◆ **What is required**
For the records that follow, please set down exactly the lines between the one holding "Q_283 h=67: [ 82" and the one holding "Q_76 h=178: [ 94", inclusive, and only those.

◆ **Entries provided**

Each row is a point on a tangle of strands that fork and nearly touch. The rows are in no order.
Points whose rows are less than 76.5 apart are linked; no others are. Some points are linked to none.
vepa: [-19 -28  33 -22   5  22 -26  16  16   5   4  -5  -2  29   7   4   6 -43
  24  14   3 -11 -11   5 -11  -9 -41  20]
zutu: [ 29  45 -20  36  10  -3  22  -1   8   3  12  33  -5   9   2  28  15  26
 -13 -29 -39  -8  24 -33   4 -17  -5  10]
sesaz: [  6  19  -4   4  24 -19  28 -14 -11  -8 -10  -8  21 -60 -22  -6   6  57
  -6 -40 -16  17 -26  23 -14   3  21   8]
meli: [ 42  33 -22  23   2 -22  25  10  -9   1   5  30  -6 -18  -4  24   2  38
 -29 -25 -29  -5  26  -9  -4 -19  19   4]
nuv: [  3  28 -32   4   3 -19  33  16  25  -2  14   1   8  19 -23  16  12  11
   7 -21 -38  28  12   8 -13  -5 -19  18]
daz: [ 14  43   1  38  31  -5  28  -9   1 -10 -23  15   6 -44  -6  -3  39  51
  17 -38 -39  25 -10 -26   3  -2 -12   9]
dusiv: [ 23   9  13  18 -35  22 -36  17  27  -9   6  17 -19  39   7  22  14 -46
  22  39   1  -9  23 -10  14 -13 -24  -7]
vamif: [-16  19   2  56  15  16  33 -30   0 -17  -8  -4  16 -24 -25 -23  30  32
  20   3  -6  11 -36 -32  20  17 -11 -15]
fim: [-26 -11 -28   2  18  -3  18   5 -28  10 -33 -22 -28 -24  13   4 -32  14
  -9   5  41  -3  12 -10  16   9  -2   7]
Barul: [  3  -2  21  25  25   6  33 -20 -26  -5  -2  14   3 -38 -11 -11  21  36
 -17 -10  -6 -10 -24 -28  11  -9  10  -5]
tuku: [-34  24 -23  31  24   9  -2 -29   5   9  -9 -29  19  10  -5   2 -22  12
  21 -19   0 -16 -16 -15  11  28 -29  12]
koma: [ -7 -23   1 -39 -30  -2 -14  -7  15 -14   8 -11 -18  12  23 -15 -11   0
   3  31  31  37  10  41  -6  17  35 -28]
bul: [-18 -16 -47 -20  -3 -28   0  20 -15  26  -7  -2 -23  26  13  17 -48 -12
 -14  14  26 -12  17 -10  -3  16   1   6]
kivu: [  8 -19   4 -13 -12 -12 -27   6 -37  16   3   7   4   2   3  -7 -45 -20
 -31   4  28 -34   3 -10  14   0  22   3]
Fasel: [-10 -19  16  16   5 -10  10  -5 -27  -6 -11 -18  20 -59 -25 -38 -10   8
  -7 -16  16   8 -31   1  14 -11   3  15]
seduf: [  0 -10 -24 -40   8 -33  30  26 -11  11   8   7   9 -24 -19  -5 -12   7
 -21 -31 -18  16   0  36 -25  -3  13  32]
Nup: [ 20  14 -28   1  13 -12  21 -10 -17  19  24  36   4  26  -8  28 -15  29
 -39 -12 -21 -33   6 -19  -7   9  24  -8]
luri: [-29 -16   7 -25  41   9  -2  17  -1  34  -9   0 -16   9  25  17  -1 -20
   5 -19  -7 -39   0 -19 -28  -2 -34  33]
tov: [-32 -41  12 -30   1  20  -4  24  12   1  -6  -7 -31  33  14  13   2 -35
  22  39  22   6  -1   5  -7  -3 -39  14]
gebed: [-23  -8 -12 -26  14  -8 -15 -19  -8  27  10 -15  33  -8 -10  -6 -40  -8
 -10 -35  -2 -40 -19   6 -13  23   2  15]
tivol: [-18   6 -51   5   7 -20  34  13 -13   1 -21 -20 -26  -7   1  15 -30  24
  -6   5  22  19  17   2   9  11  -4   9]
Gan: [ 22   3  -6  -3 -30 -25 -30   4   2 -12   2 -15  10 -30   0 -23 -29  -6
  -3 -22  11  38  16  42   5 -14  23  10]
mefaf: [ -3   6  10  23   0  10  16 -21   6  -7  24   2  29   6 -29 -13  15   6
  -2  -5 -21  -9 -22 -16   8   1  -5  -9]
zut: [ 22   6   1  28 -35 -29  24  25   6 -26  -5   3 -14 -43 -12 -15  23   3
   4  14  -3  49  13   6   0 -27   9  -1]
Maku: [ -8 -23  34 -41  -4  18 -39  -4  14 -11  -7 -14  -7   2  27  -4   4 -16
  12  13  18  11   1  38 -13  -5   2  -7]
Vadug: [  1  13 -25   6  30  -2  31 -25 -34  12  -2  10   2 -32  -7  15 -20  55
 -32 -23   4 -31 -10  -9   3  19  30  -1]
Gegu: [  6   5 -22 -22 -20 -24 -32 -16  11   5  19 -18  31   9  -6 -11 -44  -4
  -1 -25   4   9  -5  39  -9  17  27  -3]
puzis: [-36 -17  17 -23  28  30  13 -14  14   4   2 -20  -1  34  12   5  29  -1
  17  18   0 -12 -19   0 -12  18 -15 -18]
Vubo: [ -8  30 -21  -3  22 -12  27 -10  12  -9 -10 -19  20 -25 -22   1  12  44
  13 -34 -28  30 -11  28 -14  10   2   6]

--

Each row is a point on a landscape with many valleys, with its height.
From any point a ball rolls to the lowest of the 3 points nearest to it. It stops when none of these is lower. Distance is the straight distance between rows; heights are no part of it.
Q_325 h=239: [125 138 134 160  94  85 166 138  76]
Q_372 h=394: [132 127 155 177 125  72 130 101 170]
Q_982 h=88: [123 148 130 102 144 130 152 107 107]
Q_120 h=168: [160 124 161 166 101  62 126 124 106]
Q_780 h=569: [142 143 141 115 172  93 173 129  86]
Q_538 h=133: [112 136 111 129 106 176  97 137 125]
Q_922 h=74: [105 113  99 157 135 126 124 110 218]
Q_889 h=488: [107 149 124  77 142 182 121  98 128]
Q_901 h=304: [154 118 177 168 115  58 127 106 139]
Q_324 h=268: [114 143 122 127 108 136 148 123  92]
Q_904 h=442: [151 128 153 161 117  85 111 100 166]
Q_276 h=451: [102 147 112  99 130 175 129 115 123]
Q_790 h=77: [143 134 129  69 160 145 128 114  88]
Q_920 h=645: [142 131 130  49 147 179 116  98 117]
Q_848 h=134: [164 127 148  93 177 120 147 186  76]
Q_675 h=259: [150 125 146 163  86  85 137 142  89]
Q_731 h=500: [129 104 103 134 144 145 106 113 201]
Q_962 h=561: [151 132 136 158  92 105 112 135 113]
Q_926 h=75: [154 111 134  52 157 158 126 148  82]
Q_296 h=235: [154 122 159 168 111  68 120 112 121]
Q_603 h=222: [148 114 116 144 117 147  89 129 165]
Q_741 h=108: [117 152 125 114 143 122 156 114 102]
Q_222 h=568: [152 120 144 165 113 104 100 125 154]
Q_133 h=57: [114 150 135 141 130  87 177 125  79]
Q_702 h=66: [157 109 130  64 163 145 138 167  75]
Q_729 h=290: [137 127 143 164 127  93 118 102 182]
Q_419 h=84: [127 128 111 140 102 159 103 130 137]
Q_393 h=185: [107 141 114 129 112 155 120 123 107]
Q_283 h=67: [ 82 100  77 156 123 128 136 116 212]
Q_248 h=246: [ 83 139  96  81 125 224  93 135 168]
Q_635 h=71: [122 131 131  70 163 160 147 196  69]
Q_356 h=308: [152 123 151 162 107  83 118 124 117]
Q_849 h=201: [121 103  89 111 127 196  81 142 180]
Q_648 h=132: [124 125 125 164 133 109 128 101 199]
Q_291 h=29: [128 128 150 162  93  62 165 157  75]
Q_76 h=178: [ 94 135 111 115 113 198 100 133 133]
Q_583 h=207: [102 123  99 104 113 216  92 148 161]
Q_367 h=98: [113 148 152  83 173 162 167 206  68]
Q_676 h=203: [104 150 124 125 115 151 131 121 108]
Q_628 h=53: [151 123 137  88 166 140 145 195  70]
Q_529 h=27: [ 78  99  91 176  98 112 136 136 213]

◆ **Task answer**
Q_283 h=67: [ 82 100  77 156 123 128 136 116 212]
Q_248 h=246: [ 83 139  96  81 125 224  93 135 168]
Q_635 h=71: [122 131 131  70 163 160 147 196  69]
Q_356 h=308: [152 123 151 162 107  83 118 124 117]
Q_849 h=201: [121 103  89 111 127 196  81 142 180]
Q_648 h=132: [124 125 125 164 133 109 128 101 199]
Q_291 h=29: [128 128 150 162  93  62 165 157  75]
Q_76 h=178: [ 94 135 111 115 113 198 100 133 133]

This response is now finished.